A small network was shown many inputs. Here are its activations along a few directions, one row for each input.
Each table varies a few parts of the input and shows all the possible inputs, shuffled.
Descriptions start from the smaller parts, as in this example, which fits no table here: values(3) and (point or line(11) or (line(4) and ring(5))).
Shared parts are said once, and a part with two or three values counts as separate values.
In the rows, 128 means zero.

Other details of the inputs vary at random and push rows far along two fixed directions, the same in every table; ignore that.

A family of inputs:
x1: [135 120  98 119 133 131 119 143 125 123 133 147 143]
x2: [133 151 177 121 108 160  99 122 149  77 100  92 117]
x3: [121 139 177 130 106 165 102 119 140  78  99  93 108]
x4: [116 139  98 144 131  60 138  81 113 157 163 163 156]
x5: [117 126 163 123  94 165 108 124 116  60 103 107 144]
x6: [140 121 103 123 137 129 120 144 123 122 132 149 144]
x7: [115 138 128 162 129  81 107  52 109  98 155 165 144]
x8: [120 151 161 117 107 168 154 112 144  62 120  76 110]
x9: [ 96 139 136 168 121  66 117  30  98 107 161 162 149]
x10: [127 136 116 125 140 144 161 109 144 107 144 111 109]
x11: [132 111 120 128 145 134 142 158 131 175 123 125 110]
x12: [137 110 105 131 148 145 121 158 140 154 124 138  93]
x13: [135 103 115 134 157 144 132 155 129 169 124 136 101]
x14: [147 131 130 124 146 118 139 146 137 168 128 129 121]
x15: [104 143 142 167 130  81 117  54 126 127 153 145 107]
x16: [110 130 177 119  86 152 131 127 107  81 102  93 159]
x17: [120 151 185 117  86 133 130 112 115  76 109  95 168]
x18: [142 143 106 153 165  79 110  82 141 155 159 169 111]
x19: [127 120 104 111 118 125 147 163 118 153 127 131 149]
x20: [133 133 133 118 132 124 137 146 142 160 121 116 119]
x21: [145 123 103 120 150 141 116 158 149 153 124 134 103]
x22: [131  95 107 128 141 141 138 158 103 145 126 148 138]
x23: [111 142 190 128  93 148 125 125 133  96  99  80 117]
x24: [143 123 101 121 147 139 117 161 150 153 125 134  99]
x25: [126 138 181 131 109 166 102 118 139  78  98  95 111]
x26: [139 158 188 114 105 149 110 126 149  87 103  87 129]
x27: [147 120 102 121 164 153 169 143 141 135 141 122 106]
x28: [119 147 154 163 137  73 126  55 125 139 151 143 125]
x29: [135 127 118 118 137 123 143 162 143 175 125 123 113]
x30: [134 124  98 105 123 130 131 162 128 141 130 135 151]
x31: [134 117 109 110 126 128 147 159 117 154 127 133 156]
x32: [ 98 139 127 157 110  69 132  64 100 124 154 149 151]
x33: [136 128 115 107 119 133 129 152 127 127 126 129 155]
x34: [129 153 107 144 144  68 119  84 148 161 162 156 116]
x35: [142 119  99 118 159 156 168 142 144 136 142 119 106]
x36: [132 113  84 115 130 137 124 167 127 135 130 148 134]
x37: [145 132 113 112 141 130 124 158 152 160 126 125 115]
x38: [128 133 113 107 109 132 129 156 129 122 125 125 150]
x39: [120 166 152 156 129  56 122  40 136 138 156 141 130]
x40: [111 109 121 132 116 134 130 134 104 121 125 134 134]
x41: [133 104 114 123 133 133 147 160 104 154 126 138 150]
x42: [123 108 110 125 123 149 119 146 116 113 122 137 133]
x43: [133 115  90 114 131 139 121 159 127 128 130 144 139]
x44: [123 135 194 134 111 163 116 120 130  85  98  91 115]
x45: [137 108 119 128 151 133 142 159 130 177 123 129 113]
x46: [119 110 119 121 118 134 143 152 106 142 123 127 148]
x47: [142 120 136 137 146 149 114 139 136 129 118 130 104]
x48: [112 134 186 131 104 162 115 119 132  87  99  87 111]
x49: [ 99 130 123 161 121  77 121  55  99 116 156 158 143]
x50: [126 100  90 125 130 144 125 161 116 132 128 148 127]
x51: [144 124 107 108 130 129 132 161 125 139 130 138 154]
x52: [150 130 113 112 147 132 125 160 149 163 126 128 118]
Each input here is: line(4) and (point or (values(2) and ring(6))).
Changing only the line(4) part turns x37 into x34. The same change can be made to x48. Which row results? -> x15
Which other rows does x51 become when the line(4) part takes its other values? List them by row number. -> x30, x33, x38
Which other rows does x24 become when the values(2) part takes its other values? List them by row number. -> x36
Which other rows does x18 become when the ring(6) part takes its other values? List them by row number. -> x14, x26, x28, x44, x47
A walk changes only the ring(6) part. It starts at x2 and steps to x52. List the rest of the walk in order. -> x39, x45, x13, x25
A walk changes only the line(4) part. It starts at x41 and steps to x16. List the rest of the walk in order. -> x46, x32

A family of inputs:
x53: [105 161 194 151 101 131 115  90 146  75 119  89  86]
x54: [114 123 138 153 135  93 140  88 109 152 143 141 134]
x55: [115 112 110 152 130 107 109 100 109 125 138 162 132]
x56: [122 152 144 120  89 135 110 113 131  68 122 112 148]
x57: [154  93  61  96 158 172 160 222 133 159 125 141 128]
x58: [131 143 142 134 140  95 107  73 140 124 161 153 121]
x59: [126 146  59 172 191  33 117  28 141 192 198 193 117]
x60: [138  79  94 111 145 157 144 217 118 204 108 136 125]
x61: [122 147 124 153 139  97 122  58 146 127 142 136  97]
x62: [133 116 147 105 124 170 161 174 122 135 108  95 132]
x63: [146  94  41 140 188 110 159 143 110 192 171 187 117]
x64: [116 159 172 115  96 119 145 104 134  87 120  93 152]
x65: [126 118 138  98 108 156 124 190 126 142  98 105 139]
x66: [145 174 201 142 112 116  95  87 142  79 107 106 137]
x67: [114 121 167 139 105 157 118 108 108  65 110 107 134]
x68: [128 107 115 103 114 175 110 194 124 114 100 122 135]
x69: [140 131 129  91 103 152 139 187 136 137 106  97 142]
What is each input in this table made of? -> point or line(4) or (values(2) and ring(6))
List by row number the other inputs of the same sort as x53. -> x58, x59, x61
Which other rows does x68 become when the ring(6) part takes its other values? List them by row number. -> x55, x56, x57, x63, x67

---

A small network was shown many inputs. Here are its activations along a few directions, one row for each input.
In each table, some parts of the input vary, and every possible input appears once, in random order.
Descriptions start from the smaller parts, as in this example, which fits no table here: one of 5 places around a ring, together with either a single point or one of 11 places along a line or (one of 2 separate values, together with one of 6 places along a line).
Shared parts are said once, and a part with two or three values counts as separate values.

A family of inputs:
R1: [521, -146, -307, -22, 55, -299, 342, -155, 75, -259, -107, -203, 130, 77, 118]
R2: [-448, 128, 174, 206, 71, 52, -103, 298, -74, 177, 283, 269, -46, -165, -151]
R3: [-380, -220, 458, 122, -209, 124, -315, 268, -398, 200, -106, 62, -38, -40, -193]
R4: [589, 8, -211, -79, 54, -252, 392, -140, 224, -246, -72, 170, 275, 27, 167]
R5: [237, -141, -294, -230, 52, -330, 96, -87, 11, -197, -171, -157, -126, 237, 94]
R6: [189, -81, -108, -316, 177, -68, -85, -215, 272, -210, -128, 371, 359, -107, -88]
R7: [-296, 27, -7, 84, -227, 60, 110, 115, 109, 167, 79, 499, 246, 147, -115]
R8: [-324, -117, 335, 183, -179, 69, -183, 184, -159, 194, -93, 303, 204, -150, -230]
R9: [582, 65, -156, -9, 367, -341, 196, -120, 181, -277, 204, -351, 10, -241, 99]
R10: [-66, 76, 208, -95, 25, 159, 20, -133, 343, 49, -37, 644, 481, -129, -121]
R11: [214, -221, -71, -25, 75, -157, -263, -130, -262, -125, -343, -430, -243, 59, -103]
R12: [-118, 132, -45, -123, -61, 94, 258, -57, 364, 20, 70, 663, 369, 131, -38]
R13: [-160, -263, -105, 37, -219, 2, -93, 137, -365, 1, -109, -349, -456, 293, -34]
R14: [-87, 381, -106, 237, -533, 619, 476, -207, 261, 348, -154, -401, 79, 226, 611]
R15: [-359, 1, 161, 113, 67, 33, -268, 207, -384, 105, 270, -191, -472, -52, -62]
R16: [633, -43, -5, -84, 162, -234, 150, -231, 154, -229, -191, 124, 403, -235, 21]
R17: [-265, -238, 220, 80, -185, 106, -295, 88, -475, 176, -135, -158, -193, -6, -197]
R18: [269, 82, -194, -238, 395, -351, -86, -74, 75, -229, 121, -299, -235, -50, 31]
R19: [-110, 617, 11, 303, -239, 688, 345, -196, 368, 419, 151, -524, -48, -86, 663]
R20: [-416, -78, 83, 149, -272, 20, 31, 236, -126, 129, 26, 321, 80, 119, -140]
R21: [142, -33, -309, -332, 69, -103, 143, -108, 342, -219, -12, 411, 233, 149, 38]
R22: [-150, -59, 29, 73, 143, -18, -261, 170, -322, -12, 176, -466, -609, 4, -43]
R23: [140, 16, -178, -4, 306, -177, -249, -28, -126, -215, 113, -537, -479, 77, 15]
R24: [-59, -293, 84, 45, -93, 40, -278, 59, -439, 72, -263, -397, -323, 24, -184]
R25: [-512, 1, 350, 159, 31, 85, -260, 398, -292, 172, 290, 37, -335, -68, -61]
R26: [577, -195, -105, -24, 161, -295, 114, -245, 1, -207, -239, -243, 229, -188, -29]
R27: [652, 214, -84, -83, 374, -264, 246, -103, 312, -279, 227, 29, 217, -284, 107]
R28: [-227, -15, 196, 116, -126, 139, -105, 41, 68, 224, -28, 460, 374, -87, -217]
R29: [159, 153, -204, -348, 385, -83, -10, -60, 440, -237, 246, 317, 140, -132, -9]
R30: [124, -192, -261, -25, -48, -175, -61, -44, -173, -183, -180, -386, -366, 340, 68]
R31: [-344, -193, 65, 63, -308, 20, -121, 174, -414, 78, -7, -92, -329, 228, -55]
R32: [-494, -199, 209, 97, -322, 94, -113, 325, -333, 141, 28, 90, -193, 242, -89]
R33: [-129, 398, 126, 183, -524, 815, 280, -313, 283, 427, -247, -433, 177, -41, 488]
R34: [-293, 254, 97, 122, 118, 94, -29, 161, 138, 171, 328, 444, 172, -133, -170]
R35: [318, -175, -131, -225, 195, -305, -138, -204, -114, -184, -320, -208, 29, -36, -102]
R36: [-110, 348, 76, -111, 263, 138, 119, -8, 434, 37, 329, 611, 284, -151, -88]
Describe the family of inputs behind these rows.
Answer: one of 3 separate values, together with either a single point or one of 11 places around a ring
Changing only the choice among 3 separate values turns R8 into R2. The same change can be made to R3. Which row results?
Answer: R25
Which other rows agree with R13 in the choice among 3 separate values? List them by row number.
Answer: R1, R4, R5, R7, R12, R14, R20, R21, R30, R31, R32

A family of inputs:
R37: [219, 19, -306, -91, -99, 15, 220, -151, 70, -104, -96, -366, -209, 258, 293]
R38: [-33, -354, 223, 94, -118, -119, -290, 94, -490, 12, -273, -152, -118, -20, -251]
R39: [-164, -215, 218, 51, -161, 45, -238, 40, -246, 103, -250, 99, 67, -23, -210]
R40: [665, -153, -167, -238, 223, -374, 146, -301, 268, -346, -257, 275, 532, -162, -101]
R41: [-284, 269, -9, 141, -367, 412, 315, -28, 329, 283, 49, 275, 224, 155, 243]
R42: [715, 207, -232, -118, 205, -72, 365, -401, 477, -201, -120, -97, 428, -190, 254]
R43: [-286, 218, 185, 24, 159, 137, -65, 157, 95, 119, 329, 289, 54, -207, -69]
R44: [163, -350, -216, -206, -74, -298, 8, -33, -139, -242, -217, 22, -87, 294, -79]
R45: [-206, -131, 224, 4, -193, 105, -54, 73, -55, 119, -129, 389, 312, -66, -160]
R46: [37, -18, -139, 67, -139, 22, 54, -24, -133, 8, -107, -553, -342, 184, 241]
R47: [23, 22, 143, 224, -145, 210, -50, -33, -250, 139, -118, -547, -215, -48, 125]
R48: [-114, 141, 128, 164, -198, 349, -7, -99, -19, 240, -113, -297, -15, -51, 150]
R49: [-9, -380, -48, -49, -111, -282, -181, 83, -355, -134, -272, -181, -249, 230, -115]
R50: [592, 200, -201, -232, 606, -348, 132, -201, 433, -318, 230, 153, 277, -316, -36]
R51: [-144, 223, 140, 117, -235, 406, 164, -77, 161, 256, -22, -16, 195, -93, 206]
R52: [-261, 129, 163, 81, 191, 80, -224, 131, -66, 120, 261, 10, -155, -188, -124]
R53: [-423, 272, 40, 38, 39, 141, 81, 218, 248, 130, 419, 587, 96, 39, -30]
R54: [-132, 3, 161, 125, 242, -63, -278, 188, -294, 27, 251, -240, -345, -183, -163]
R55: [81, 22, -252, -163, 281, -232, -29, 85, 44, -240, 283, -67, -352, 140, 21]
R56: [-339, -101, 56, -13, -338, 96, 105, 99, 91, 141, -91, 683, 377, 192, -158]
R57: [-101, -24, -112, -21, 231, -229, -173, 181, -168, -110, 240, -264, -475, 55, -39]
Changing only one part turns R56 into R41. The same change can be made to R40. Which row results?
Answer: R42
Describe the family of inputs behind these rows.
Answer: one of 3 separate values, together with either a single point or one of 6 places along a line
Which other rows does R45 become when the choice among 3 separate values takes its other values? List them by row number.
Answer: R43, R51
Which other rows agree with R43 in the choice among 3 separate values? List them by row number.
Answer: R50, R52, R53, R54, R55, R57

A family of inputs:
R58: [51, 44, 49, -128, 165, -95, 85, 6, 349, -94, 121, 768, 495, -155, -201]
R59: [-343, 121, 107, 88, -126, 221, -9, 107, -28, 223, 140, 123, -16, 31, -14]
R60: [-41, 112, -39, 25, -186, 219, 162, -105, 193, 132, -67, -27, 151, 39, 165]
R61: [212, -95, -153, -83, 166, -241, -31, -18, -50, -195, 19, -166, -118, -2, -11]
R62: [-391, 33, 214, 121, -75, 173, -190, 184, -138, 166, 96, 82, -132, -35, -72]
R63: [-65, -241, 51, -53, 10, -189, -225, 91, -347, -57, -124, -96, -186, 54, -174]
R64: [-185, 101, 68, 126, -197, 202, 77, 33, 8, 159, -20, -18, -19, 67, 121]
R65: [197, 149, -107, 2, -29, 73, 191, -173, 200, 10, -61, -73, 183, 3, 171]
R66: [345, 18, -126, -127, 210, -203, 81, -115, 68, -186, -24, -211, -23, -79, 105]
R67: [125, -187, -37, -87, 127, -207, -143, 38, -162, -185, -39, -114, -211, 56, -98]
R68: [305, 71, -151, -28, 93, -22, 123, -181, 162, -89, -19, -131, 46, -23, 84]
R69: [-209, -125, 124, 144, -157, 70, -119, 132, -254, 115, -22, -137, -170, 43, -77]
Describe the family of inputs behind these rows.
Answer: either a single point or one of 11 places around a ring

---

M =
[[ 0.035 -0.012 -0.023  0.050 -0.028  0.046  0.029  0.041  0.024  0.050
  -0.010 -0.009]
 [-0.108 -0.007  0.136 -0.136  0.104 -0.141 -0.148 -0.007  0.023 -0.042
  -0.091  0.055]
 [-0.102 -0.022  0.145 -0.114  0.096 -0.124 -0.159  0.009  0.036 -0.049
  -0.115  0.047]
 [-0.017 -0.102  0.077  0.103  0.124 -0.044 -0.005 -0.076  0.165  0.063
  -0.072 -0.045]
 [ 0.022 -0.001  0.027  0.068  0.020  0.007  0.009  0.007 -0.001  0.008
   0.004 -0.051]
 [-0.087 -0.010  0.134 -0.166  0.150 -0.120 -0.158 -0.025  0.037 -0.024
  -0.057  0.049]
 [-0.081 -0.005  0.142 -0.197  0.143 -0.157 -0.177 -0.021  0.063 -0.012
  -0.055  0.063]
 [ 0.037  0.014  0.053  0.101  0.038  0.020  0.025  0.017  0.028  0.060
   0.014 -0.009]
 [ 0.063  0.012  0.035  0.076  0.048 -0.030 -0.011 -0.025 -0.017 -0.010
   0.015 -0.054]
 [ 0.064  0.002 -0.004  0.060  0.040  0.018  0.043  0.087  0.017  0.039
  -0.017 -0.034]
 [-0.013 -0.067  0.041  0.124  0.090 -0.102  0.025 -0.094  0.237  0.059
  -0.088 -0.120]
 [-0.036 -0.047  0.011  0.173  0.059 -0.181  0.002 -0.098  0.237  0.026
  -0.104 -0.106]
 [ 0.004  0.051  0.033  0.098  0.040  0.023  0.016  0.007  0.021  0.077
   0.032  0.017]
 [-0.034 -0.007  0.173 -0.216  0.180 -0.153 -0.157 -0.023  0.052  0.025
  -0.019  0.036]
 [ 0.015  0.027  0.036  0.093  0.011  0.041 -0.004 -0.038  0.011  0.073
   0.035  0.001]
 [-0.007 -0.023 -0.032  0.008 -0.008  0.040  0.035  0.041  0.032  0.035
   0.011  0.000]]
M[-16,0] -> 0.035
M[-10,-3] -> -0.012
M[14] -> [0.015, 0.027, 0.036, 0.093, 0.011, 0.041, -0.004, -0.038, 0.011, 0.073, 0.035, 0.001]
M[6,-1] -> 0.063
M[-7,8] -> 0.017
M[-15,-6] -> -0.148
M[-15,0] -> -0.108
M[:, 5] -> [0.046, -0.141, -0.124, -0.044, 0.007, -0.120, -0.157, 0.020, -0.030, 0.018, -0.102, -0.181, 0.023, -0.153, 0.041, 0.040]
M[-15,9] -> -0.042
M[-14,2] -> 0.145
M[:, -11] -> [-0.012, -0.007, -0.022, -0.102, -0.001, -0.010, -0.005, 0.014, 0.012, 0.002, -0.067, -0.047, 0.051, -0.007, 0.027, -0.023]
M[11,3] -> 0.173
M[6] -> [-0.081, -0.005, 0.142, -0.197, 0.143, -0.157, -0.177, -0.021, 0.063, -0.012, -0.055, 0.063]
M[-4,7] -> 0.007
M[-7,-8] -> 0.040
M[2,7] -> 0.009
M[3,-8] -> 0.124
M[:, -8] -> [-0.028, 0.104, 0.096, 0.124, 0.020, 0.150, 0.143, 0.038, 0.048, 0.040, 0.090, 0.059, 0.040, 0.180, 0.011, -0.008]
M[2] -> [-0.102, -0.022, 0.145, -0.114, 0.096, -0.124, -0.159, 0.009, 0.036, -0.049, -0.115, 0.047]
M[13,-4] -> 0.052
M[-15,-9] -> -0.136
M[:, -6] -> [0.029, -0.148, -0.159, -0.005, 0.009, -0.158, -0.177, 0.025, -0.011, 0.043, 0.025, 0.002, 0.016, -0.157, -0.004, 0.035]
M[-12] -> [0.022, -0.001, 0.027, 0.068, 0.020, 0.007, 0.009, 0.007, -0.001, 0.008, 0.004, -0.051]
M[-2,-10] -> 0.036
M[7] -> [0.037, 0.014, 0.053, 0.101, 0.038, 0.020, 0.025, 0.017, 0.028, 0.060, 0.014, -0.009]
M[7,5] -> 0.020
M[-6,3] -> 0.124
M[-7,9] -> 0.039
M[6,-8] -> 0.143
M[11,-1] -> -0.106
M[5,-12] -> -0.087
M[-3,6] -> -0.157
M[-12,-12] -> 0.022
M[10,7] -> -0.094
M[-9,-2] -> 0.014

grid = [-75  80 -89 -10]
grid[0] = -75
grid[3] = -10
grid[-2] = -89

# TASK
Report the number of lines in the entries above that include the string "together". Give nothing but the number.

# THE ANSWER
3